How to complete this task: Going through the data below, find how many lines include the word "last", and reply with that number alone.
Segment Start: Records shown
Below are the code and all the weights of a small trained network. Each question names an input and a target symbol and asks about switching units off, where a switched-off unit gives its printed mean instead of its output.

import numpy as np


def w(rows, s, z=0):
    codes = np.array(rows[::2]) - 128.0
    scale = np.full(codes.shape[1], s)
    scale[-1] = z or s
    return codes * scale


def f(y):
    return y / 2 * (1 + np.tanh(0.7978845608 * (y + 0.044715 * y**3)))


def softmax(a):
    e = np.exp(a - a.max(-1, keepdims=True))
    return e / e.sum(-1, keepdims=True)


def log_softmax(a):
    a = a - a.max(-1, keepdims=True)
    return a - np.log(np.exp(a).sum(-1, keepdims=True))


def net(x, mask):
    ids = ['ΓΔΘΛΞΣΦαβεζμπτψω'.index(c) for c in x.split()]
    T = len(ids)
    res = E[ids] + P[:T]
    u = 0
    for l in range(2):
        q, k, v = (res @ M[l].T for M in (Q, K, V))
        z = softmax(np.where(np.tri(T) > 0, q @ k.T / 4**0.5, -1e9)) @ v
        res = res + np.where(mask[u], z, O[l][:, -1]) @ O[l][:, :-1]
        u += 1
        y = f(res @ A[l][:, :-1].T + A[l][:, -1])
        res = res + np.where(mask[u : u + 4], y, B[l][:, -1]) @ B[l][:, :-1]
        u += 4
    return log_softmax(res[-1] @ U[:, :-1].T + U[:, -1])


Q, K, V, O, A, B = {}, {}, {}, {}, {}, {}
E = w([
[182,191,197,51,152,173,118,47],'Γ',
[113,159,143,104,131,120,187,176],'Δ',
[114,181,116,154,197,129,120,157],'Θ',
[6,105,112,159,176,111,83,50],'Λ',
[115,103,245,100,114,170,139,120],'Ξ',
[145,49,219,121,191,118,109,140],'Σ',
[238,86,61,179,87,137,57,191],'Φ',
[134,184,167,158,180,123,122,147],'α',
[153,80,194,134,165,212,176,105],'β',
[91,80,159,68,109,150,163,138],'ε',
[161,85,166,157,140,62,217,134],'ζ',
[115,83,59,105,124,211,228,143],'μ',
[145,175,143,148,169,143,151,138],'π',
[102,109,173,66,194,111,50,119],'τ',
[53,112,219,163,117,79,141,142],'ψ',
[133,169,168,161,167,131,144,162],'ω',
],0.02)
P = w([
[254,139,147,209,82,139,85,130],'0',
[196,131,147,215,103,158,101,134],'1',
[166,134,166,203,133,165,105,132],'2',
[139,140,173,179,147,163,117,132],'3',
[116,142,173,153,164,166,128,136],'4',
[88,148,168,129,186,165,131,136],'5',
[68,151,168,106,201,160,141,139],'6',
[55,158,167,82,221,151,147,131],'7',
[33,166,152,61,239,130,162,132],'8',
[39,185,178,49,246,106,176,124],'9',
],0.0075)
Q[0] = w([
[158,125,66,85,78,57,95,120],'0.h1',
[113,46,151,75,61,80,127,68],'0.h1',
[157,113,60,152,15,109,129,90],'0.h1',
[40,180,254,190,198,177,192,185],'0.h1',
],0.01)
K[0] = w([
[195,18,62,191,54,150,26,202],'0.h1',
[225,124,71,199,149,138,90,129],'0.h1',
[165,166,66,143,24,91,96,117],'0.h1',
[68,150,131,63,255,110,220,129],'0.h1',
],0.0081)
V[0] = w([
[85,106,45,152,36,72,173,254],'0.h1',
[33,35,247,74,42,161,65,195],'0.h1',
[91,55,98,222,229,97,46,45],'0.h1',
[26,152,219,88,165,96,209,117],'0.h1',
],0.007)
O[0] = w([
[129,143,182,90,118,225,79,216,10],'0.h1',
[212,205,88,79,91,104,143,147,142],'0.h1',
[254,97,107,126,165,129,94,43,131],'0.h1',
[143,143,70,103,167,103,169,147,191],'0.h1',
],0.011,0.013)
A[0] = w([
[135,39,110,90,142,64,92,181,253],'0.n1',
[170,3,133,70,161,94,160,179,248],'0.n2',
[139,155,47,141,90,147,220,48,93],'0.n3',
[165,203,132,210,183,73,81,140,143],'0.n4',
],0.0068,0.0043)
B[0] = w([
[153,192,141,149,35,58,68,1,152],'0.n1',
[134,144,15,190,23,189,221,46,172],'0.n2',
[85,169,158,181,119,229,100,203,251],'0.n3',
[42,126,23,152,30,82,150,133,214],'0.n4',
],0.0073,0.012)
Q[1] = w([
[77,137,199,26,164,228,8,97],'1.h1',
[124,254,91,232,27,101,172,42],'1.h1',
[159,204,186,222,147,118,205,149],'1.h1',
[108,103,71,159,31,145,99,207],'1.h1',
],0.0063)
K[1] = w([
[100,84,161,195,74,145,38,129],'1.h1',
[82,85,94,84,170,124,164,70],'1.h1',
[88,113,144,117,148,111,254,98],'1.h1',
[155,139,147,13,100,198,90,97],'1.h1',
],0.007)
V[1] = w([
[135,186,107,50,97,207,98,26],'1.h1',
[81,49,28,180,2,144,162,169],'1.h1',
[185,80,243,123,119,154,225,88],'1.h1',
[52,116,168,88,67,46,49,68],'1.h1',
],0.0081)
O[1] = w([
[94,132,132,78,105,224,72,79,145],'1.h1',
[149,26,110,87,117,101,103,181,251],'1.h1',
[58,149,42,182,116,166,179,199,87],'1.h1',
[127,182,89,11,170,128,181,56,117],'1.h1',
],0.011,0.013)
A[1] = w([
[232,182,79,159,92,70,177,110,98],'1.n1',
[121,186,67,55,176,147,197,119,86],'1.n2',
[218,119,168,181,254,250,218,169,247],'1.n3',
[115,174,123,56,75,173,8,81,3],'1.n4',
],0.0069,0.005)
B[1] = w([
[168,188,95,183,254,174,102,144,255],'1.n1',
[168,143,139,122,91,165,37,211,203],'1.n2',
[170,104,227,145,165,98,203,160,166],'1.n3',
[39,138,121,168,206,78,118,152,226],'1.n4',
],0.0098,0.0073)
U = w([
[23,214,98,198,93,146,209,37,98],'Γ',
[39,158,226,72,157,83,150,202,96],'Δ',
[166,34,225,100,159,84,136,44,206],'Θ',
[233,89,104,147,177,230,132,52,76],'Λ',
[146,254,73,187,67,132,114,184,9],'Ξ',
[102,91,59,36,44,165,133,117,190],'Σ',
[163,141,130,151,145,124,138,125,156],'Φ',
[199,109,156,127,166,88,165,92,153],'α',
[82,145,105,189,79,121,116,139,65],'β',
[128,165,81,70,65,120,107,194,155],'ε',
[125,42,52,108,188,180,149,190,1],'ζ',
[91,75,194,131,80,87,46,134,147],'μ',
[146,87,188,178,175,120,178,88,147],'π',
[153,158,103,84,111,156,75,123,149],'τ',
[255,166,129,125,164,152,100,196,91],'ψ',
[177,124,166,151,154,82,138,129,110],'ω',
],0.0087,0.0083)

Each question gives the input, a string of symbols that net reads in full, and the target symbol t.
The units are the heads (4 rows each of Q, K, V and O) and the neurons (one row each of A and B). Each row of codes is followed by its name. A weight is (code - 128) times the scale printed after its matrix; where a second scale follows, it is the last column's (O, A, B and U).
mask holds one flag per unit, layer by layer, with each layer's heads first. A switched-off unit (its flag False) gives its mean, the last column of its rows in O or B, instead of its output. The means were averaged over made-up inputs and are rounded, as every weight is.
A unit's drop is (log p(t) with every unit on - log p(t) with that unit switched off) / (log p(t) with every unit on - log p(t) with every unit switched off).
The circuit of an input: a set's keep is (log p(t) with only the set's units on - log p(t) with every unit switched off) / (log p(t) with every unit on - log p(t) with every unit switched off). Starting from all 10 units, units are removed one at a time, each time the one whose removal leaves the highest keep (on an exact tie, the one counted first), for as long as the keep stays at least 0.8.
circuit, biggest first: the units of the circuit, biggest drop first
unit that matters most: the unit with the biggest drop
k most important neurons: the k neurons with the biggest drops, biggest first
top k neurons in layer l: the k neurons of layer l with the biggest drops, biggest first
input Λ ε Φ ψ Δ π ε β Θ, target β: 2 most important neurons => 0.n4; 0.n2
input Λ Γ ψ β Γ π Λ ε Γ ε, target Σ: top 2 neurons in layer 0 => 0.n2; 0.n3
input Γ ψ Γ, target ψ: 2 most important neurons => 1.n2; 0.n2
input ψ Δ Γ Φ Λ ω Δ Θ, target Δ: 2 most important neurons => 0.n2; 1.n1
input Γ ψ Γ Ξ Ξ, target Ξ: circuit, biggest first => 1.h1; 0.h1; 0.n4; 1.n2
input ζ Φ β Γ Γ Ξ ψ, target Ξ: circuit, biggest first => 0.h1; 1.h1; 1.n2
input ε ζ ζ β Ξ ε Ξ Γ, target Γ: top 2 neurons in layer 0 => 0.n3; 0.n4
input Φ ε ψ ε ψ, target ε: circuit, biggest first => 0.h1
input Γ Ξ π Γ ψ ψ α α ε π, target ε: circuit, biggest first => 0.n2; 0.h1; 1.h1; 1.n1
input ω Θ ω Σ Γ ψ ω, target ψ: circuit, biggest first => 0.h1; 1.n1
input μ ψ Γ Γ ζ Γ π, target Γ: 2 most important neurons => 0.n1; 0.n4
input Ξ ε Σ ε ψ ζ π τ, target τ: circuit, biggest first => 1.h1; 1.n2; 0.h1; 0.n1
input Ξ μ π π, target π: 2 most important neurons => 0.n3; 0.n4
input α Ξ Λ ψ Δ, target Δ: 2 most important neurons => 0.n4; 1.n3
input Γ Γ Ξ Γ β ε μ μ Σ ψ, target Σ: 2 most important neurons => 0.n2; 0.n3
input α ζ Γ Ξ Γ Ξ π τ Σ α, target Σ: 4 most important neurons => 0.n2; 0.n3; 0.n4; 0.n1
input α Γ Ξ Σ Γ Γ Γ π ζ Ξ, target ζ: circuit, biggest first => 0.n2; 1.h1
input Γ α α, target α: unit that matters most => 0.n3
input β π ε β, target π: 3 most important neurons => 1.n3; 0.n4; 0.n1
input π ψ ω Γ τ μ π, target μ: circuit, biggest first => 1.h1
input Θ α Δ Θ Γ β, target π: 3 most important neurons => 1.n3; 0.n4; 0.n3
input Δ Θ ε β α α ψ Ξ, target ψ: 2 most important neurons => 0.n4; 0.n3
input α Θ Γ, target Γ: circuit, biggest first => 0.h1; 1.h1
input ζ ψ ε ω ψ ε Γ ψ ψ Θ, target ψ: 2 most important neurons => 0.n3; 1.n1
input ψ Λ Θ α Γ Σ Γ, target Σ: 2 most important neurons => 0.n3; 0.n2
input ψ τ Γ π, target Γ: top 2 neurons in layer 0 => 0.n4; 0.n1
input Γ Γ Φ Γ ω α Θ, target α: 2 most important neurons => 0.n3; 0.n2
input Θ ω ψ ε ψ Θ, target ψ: circuit, biggest first => 0.h1
input ψ Δ ψ β Ξ Δ Γ Δ Γ ψ, target Γ: top 2 neurons in layer 0 => 0.n1; 0.n4
input ω Θ ε Γ α ψ Λ α, target Λ: 2 most important neurons => 0.n4; 1.n1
Segment End: Records shown
Reply: 2